WORK TASK: Could you restate the entries below word for word?

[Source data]
Each row has a class, written as a number after it.
[39,-38,-61,13,-319,-121,-294,-228,80,67,167,49,27,0,-29,309,193,766,-256,5,-92,-22,-122,-22,-60,63,-127,63,-71,87,-1,-552,6,62,182,-244,821,176,-60,-110,-240,48] => 8
[107,-33,458,279,23,-255,-179,351,-99,-69,-8,257,219,100,-53,-272,9,-157,-354,-48,-60,-225,-718,211,466,359,40,2,-243,84,-44,197,-319,266,25,-395,899,237,243,-156,13,38] => 8
[-75,41,61,60,92,23,114,10,111,65,-30,224,6,-65,-37,-134,19,-296,25,146,-61,-113,-146,-105,14,31,-7,-32,-44,48,-171,285,-119,-112,90,47,-262,45,-85,-28,-47,-204] => 10
[40,-55,100,-368,162,26,249,-206,-30,-145,129,-390,256,152,114,132,-57,265,27,-56,186,28,104,199,140,37,-29,-90,67,-114,-387,-210,12,-275,63,-270,96,-156,20,53,-104,160] => 3
[-79,-253,-247,-103,85,-358,44,33,-19,-1,131,-253,145,-80,-96,-306,41,135,-301,35,9,147,22,-59,496,327,183,189,-32,-378,-410,57,-201,-20,-96,143,-496,-492,89,-7,-70,-133] => 3
[-41,-27,-9,61,149,-141,-57,190,-31,-180,135,-273,126,-126,-298,106,-218,241,107,251,100,-291,-119,170,-50,170,93,-2,300,-83,-49,-319,166,251,-189,200,200,-59,-88,-47,-508,46] => 7
[-161,296,-167,16,348,-7,32,-76,-83,73,-33,-170,16,132,-172,401,181,-253,640,371,-146,284,257,7,-186,-328,409,28,185,261,4,-104,98,280,162,160,209,87,-473,273,-136,134] => 6
[-165,-37,-241,-412,-24,-62,-69,-615,-418,153,-145,341,5,124,89,224,-171,438,-72,92,-60,177,-21,-60,23,211,-16,-168,-88,-41,114,18,-118,184,138,27,63,-71,174,156,77,-32] => 6
[-168,104,-114,163,-130,-77,127,160,43,175,-94,152,-94,65,80,-31,149,-429,224,172,-56,122,-284,-78,57,-205,37,65,110,52,-221,85,244,-88,-144,285,-60,324,-147,188,83,38] => 3
[9,-122,55,1,0,54,99,65,-148,63,29,-100,116,5,-192,40,-64,157,175,56,4,-34,-34,-9,13,-94,41,54,6,-64,-13,52,-17,-2,-170,-125,-38,-78,-71,-90,-152,-96] => 2
[55,-39,-18,-15,-79,42,85,130,-94,80,0,163,127,-99,-116,24,63,109,-134,56,-11,95,-15,-60,96,83,37,70,-129,149,-9,107,-123,66,16,-53,-64,22,88,-121,-116,2] => 3
[44,128,-36,27,271,-103,-222,-148,84,-16,60,422,26,-117,-3,344,-34,-348,80,67,35,282,81,98,-188,-75,70,62,158,153,-184,83,41,70,28,258,-18,61,-172,-30,-58,-64] => 1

TASK RESPONSE:
Each row has a class, written as a number after it.
[39,-38,-61,13,-319,-121,-294,-228,80,67,167,49,27,0,-29,309,193,766,-256,5,-92,-22,-122,-22,-60,63,-127,63,-71,87,-1,-552,6,62,182,-244,821,176,-60,-110,-240,48] => 8
[107,-33,458,279,23,-255,-179,351,-99,-69,-8,257,219,100,-53,-272,9,-157,-354,-48,-60,-225,-718,211,466,359,40,2,-243,84,-44,197,-319,266,25,-395,899,237,243,-156,13,38] => 8
[-75,41,61,60,92,23,114,10,111,65,-30,224,6,-65,-37,-134,19,-296,25,146,-61,-113,-146,-105,14,31,-7,-32,-44,48,-171,285,-119,-112,90,47,-262,45,-85,-28,-47,-204] => 10
[40,-55,100,-368,162,26,249,-206,-30,-145,129,-390,256,152,114,132,-57,265,27,-56,186,28,104,199,140,37,-29,-90,67,-114,-387,-210,12,-275,63,-270,96,-156,20,53,-104,160] => 3
[-79,-253,-247,-103,85,-358,44,33,-19,-1,131,-253,145,-80,-96,-306,41,135,-301,35,9,147,22,-59,496,327,183,189,-32,-378,-410,57,-201,-20,-96,143,-496,-492,89,-7,-70,-133] => 3
[-41,-27,-9,61,149,-141,-57,190,-31,-180,135,-273,126,-126,-298,106,-218,241,107,251,100,-291,-119,170,-50,170,93,-2,300,-83,-49,-319,166,251,-189,200,200,-59,-88,-47,-508,46] => 7
[-161,296,-167,16,348,-7,32,-76,-83,73,-33,-170,16,132,-172,401,181,-253,640,371,-146,284,257,7,-186,-328,409,28,185,261,4,-104,98,280,162,160,209,87,-473,273,-136,134] => 6
[-165,-37,-241,-412,-24,-62,-69,-615,-418,153,-145,341,5,124,89,224,-171,438,-72,92,-60,177,-21,-60,23,211,-16,-168,-88,-41,114,18,-118,184,138,27,63,-71,174,156,77,-32] => 6
[-168,104,-114,163,-130,-77,127,160,43,175,-94,152,-94,65,80,-31,149,-429,224,172,-56,122,-284,-78,57,-205,37,65,110,52,-221,85,244,-88,-144,285,-60,324,-147,188,83,38] => 3
[9,-122,55,1,0,54,99,65,-148,63,29,-100,116,5,-192,40,-64,157,175,56,4,-34,-34,-9,13,-94,41,54,6,-64,-13,52,-17,-2,-170,-125,-38,-78,-71,-90,-152,-96] => 2
[55,-39,-18,-15,-79,42,85,130,-94,80,0,163,127,-99,-116,24,63,109,-134,56,-11,95,-15,-60,96,83,37,70,-129,149,-9,107,-123,66,16,-53,-64,22,88,-121,-116,2] => 3
[44,128,-36,27,271,-103,-222,-148,84,-16,60,422,26,-117,-3,344,-34,-348,80,67,35,282,81,98,-188,-75,70,62,158,153,-184,83,41,70,28,258,-18,61,-172,-30,-58,-64] => 1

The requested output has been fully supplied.